▶ _PROBLEM STATEMENT_
Of the material below, the lines to be retyped are those from the line containing "Rows are points. The" through the line containing "35 195 106]", inclusive; reproduce them exactly.

- - -

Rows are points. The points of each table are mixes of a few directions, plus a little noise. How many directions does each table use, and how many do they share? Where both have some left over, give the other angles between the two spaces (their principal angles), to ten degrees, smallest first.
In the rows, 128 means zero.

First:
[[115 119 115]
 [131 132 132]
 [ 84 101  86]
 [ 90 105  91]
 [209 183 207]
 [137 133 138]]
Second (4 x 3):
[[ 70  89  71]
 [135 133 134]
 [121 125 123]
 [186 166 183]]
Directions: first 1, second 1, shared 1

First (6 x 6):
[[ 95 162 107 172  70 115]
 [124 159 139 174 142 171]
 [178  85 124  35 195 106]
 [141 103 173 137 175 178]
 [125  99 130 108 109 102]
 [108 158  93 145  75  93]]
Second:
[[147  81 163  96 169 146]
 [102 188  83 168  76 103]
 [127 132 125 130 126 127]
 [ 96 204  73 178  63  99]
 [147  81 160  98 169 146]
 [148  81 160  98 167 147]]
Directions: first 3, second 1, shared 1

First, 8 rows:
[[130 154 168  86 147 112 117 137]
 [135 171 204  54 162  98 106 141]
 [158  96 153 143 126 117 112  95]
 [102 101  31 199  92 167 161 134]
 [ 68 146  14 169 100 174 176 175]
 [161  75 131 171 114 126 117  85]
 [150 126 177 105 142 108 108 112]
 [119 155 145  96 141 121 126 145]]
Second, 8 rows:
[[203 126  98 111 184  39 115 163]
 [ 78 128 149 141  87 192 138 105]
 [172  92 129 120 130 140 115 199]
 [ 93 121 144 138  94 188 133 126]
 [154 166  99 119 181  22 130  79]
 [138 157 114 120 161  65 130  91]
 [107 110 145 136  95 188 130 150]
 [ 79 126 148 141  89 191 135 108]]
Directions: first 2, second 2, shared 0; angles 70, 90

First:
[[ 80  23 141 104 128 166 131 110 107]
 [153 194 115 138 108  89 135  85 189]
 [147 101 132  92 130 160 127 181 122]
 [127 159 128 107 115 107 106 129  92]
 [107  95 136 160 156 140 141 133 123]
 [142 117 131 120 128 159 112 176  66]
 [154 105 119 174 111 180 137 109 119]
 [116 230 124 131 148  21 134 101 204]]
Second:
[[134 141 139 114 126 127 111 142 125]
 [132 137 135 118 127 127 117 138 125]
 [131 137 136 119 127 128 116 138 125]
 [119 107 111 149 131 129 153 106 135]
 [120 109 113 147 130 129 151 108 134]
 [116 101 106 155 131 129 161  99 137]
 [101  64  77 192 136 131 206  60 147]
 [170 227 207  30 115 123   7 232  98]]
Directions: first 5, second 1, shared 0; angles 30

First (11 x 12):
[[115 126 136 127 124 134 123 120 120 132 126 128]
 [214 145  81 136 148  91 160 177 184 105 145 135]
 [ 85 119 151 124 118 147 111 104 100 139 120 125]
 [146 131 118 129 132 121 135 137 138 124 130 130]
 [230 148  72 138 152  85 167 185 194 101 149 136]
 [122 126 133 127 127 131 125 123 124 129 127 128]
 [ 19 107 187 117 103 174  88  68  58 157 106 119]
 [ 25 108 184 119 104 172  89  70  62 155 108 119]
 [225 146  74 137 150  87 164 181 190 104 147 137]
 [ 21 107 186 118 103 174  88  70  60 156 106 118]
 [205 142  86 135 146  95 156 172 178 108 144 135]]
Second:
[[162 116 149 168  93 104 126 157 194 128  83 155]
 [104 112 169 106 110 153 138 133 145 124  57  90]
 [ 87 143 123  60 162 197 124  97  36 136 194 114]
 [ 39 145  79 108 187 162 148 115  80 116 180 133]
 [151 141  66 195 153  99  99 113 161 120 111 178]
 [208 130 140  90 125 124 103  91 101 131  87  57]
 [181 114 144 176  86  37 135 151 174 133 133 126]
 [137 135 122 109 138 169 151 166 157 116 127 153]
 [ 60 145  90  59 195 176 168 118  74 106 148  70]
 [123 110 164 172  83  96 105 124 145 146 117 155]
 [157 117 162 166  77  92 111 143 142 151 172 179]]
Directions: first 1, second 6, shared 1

- - -

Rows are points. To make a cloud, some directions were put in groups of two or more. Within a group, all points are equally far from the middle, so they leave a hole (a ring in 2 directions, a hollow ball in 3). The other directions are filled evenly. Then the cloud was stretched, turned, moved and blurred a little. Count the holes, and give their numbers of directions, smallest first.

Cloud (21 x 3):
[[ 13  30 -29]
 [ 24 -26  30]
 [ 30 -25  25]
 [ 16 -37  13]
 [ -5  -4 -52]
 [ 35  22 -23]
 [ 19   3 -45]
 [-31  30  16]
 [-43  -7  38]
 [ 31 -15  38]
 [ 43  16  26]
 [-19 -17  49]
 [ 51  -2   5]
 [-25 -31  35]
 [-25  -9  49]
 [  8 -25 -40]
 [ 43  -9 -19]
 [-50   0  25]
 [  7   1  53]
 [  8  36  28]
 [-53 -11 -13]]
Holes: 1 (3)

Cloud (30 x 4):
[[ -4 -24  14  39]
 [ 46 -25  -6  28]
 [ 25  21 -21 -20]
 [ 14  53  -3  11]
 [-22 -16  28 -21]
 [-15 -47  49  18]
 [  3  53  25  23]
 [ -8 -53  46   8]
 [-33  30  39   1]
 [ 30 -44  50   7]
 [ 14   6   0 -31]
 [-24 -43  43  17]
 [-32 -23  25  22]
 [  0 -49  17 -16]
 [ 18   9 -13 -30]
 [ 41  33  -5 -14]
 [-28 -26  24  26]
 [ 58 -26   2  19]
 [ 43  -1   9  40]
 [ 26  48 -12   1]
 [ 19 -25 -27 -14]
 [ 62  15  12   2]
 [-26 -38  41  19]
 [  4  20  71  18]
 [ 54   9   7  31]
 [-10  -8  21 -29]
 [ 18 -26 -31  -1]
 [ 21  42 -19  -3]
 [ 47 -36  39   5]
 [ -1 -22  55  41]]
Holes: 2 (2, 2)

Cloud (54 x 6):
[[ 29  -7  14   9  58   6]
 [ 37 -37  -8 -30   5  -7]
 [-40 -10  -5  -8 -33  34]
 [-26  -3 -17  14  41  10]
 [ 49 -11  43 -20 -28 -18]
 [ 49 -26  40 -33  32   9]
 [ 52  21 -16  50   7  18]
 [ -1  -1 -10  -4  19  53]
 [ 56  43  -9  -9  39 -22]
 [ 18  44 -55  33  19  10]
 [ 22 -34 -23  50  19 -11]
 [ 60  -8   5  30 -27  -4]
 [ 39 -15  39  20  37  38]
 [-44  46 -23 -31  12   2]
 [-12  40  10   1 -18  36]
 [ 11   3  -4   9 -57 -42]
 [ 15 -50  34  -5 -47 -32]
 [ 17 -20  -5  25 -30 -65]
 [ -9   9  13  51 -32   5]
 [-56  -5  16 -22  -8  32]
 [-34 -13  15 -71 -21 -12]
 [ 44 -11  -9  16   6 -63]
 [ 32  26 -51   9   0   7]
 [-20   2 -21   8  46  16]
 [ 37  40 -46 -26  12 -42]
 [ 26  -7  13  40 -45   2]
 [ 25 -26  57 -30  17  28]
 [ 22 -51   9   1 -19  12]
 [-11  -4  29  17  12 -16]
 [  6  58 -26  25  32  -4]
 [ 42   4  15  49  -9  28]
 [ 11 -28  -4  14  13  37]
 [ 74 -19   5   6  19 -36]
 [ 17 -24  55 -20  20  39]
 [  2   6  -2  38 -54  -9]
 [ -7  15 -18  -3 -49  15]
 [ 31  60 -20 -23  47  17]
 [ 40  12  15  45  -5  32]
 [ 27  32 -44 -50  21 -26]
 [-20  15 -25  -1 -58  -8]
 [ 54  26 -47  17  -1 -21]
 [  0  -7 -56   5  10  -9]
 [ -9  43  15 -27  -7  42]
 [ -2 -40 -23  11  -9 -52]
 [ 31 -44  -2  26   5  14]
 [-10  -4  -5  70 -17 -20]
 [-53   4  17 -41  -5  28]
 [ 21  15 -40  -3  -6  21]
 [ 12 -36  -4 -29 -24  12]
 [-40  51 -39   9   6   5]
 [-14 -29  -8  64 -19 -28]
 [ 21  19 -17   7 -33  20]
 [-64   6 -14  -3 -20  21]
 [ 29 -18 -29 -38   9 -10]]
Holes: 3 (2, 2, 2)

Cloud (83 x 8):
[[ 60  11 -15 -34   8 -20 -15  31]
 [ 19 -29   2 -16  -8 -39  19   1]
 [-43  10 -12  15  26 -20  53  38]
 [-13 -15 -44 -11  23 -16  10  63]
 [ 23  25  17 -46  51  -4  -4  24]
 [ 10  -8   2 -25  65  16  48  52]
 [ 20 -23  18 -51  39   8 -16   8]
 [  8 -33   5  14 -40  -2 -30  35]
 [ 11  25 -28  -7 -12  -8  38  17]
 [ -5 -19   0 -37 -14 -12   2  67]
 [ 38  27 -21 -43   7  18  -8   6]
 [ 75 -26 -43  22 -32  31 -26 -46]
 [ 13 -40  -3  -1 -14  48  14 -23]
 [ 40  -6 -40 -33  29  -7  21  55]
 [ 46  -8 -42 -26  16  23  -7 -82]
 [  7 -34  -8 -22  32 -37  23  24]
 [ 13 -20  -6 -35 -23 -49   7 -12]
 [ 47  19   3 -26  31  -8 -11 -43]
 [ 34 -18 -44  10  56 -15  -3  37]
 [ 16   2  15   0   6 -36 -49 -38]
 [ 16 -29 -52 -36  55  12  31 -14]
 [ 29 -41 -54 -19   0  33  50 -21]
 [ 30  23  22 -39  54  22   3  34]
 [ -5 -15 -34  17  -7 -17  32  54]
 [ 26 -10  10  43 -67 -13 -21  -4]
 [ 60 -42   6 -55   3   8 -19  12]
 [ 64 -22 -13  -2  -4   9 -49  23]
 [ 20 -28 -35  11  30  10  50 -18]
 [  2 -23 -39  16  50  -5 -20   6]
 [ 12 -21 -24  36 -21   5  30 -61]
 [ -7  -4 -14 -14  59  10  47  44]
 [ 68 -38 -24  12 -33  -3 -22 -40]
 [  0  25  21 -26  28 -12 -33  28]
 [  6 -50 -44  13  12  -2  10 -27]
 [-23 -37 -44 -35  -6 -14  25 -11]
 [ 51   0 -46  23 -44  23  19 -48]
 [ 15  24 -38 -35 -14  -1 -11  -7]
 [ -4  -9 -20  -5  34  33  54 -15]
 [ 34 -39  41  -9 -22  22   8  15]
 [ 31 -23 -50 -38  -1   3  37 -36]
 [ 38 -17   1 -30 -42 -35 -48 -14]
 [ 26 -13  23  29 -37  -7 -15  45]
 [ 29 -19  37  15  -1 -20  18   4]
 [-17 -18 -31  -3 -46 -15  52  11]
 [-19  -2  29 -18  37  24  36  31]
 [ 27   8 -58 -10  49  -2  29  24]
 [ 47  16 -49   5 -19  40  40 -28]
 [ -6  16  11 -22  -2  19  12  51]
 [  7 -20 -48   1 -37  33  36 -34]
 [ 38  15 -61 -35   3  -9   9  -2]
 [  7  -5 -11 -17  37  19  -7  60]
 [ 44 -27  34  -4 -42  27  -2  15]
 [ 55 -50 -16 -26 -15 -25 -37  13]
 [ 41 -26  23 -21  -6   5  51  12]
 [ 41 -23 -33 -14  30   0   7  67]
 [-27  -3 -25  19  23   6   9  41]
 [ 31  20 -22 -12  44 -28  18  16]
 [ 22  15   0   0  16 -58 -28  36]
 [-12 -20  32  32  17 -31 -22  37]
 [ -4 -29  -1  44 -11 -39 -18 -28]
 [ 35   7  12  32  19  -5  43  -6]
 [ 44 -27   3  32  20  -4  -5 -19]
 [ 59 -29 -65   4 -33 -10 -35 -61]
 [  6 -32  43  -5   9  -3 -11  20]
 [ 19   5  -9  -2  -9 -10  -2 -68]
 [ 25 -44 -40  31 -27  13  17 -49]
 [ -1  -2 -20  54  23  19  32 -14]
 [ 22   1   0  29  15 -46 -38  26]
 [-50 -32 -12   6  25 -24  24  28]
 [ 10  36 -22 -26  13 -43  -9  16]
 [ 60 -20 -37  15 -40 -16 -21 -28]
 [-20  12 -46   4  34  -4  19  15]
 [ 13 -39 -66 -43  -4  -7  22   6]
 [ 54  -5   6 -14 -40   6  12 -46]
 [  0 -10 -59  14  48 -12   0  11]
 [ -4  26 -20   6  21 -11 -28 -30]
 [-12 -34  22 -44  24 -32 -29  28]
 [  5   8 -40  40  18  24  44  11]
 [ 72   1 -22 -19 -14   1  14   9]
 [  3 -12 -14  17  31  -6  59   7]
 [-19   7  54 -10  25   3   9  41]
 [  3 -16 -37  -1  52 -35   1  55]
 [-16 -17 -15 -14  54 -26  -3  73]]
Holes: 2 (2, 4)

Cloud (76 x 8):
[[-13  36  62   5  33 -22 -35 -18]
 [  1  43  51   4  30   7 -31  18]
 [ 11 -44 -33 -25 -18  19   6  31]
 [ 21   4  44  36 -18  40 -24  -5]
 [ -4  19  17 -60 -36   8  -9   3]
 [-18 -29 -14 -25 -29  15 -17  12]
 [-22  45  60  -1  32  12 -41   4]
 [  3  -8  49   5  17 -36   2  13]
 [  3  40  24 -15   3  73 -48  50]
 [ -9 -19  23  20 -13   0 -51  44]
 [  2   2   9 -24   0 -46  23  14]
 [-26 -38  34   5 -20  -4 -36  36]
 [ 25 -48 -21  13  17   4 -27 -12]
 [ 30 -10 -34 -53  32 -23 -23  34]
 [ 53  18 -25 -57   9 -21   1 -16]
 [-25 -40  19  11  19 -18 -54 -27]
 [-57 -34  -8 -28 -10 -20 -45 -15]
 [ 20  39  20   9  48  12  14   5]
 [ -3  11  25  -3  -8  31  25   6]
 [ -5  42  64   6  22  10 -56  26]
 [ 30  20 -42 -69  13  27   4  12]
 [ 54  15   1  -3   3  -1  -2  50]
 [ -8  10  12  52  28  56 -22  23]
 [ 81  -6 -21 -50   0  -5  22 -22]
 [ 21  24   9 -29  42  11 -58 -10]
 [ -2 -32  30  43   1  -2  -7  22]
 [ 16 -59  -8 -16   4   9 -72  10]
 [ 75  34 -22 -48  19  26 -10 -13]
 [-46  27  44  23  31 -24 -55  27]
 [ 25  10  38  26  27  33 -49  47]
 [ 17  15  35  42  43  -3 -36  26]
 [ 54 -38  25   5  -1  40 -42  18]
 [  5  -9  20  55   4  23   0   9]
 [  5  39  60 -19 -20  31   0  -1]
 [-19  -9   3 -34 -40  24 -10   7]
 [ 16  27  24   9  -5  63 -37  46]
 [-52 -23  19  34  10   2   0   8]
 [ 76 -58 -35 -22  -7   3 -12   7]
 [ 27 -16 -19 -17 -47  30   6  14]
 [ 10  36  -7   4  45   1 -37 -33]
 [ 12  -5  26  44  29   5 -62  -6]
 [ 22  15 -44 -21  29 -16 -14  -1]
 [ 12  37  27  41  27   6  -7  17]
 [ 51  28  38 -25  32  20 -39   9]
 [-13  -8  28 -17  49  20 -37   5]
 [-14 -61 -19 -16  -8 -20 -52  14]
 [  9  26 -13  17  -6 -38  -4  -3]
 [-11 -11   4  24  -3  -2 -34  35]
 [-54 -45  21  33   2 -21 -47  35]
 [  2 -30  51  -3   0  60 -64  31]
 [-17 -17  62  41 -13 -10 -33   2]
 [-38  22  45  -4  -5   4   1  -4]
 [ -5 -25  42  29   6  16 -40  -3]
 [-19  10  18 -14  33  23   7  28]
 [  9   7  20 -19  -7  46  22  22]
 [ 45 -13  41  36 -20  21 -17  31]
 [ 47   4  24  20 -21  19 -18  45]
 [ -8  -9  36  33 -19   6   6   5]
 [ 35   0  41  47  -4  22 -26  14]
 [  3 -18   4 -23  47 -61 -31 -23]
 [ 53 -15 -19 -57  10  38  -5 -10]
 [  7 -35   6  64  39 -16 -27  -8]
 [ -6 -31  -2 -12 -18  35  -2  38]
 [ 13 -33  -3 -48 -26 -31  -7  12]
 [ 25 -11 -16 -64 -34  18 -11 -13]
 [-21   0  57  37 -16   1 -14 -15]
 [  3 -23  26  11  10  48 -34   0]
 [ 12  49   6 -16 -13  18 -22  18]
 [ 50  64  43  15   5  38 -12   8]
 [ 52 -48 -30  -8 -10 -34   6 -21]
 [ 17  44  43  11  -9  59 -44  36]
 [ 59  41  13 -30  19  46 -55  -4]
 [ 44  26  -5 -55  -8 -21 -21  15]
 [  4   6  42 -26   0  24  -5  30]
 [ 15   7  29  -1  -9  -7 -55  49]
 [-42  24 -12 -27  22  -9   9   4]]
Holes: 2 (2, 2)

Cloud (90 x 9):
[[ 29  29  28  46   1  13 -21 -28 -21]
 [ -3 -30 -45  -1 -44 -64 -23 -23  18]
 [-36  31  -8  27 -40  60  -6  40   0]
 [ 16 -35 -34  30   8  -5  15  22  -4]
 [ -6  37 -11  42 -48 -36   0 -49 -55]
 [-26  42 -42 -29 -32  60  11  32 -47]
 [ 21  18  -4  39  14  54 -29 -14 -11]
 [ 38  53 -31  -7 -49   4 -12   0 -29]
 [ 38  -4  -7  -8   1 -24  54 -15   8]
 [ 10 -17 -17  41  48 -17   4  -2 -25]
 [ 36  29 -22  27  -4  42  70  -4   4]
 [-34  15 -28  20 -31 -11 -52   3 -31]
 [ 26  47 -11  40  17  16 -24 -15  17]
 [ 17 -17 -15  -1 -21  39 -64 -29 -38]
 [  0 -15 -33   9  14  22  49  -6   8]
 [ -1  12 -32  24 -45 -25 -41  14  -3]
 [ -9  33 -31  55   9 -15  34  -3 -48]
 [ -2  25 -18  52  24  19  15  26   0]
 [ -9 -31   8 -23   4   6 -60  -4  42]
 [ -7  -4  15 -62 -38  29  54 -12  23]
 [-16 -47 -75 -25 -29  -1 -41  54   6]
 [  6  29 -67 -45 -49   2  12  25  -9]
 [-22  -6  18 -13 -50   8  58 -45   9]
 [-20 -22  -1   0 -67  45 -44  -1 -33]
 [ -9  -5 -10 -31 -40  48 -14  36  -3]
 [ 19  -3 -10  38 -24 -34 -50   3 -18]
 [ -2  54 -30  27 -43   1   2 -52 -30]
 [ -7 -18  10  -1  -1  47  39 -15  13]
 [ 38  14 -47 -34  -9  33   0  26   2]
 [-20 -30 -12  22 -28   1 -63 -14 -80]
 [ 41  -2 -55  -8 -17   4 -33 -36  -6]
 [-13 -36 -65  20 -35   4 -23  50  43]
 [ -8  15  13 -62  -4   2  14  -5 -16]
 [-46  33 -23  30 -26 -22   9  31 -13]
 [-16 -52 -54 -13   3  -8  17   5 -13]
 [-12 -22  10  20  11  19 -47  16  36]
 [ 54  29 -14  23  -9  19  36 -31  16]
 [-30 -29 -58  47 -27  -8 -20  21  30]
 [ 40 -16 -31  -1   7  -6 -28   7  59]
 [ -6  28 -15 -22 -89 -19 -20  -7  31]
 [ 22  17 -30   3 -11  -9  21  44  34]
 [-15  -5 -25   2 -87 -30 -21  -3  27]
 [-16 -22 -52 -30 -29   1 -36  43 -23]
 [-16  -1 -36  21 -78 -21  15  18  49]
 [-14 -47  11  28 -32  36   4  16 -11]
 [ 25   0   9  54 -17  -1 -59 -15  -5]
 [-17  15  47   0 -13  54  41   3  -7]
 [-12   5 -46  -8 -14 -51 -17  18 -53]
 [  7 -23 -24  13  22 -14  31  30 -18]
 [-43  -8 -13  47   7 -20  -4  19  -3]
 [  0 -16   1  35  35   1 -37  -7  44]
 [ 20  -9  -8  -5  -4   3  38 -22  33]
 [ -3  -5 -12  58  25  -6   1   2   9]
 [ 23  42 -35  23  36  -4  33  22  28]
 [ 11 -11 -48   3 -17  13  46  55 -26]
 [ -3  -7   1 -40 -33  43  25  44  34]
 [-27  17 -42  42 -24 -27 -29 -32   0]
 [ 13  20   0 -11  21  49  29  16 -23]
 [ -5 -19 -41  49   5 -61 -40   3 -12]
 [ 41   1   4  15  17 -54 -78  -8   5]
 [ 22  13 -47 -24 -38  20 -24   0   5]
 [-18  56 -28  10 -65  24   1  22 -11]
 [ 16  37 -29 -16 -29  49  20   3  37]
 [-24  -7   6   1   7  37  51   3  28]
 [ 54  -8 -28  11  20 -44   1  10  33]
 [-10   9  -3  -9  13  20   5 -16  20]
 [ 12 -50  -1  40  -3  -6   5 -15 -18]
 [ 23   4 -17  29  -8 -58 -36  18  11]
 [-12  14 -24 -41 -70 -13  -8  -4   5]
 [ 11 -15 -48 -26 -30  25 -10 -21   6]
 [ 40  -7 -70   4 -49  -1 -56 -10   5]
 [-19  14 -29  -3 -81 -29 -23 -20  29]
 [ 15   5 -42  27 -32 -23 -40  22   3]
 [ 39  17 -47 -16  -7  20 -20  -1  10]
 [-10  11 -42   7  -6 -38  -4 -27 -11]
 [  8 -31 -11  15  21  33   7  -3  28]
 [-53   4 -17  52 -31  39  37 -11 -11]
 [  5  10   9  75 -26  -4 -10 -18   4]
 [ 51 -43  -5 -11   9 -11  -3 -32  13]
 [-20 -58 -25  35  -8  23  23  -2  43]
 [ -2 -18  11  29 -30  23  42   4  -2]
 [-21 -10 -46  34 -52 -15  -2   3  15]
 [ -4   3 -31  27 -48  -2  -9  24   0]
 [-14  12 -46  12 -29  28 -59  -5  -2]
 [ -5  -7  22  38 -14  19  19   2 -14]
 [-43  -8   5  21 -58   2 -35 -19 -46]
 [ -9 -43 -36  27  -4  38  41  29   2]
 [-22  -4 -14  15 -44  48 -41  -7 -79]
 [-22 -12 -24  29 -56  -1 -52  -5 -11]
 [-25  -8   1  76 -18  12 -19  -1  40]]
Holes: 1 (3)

- - -

▶ _TASK SOLUTION_
Rows are points. The points of each table are mixes of a few directions, plus a little noise. How many directions does each table use, and how many do they share? Where both have some left over, give the other angles between the two spaces (their principal angles), to ten degrees, smallest first.
In the rows, 128 means zero.

First:
[[115 119 115]
 [131 132 132]
 [ 84 101  86]
 [ 90 105  91]
 [209 183 207]
 [137 133 138]]
Second (4 x 3):
[[ 70  89  71]
 [135 133 134]
 [121 125 123]
 [186 166 183]]
Directions: first 1, second 1, shared 1

First (6 x 6):
[[ 95 162 107 172  70 115]
 [124 159 139 174 142 171]
 [178  85 124  35 195 106]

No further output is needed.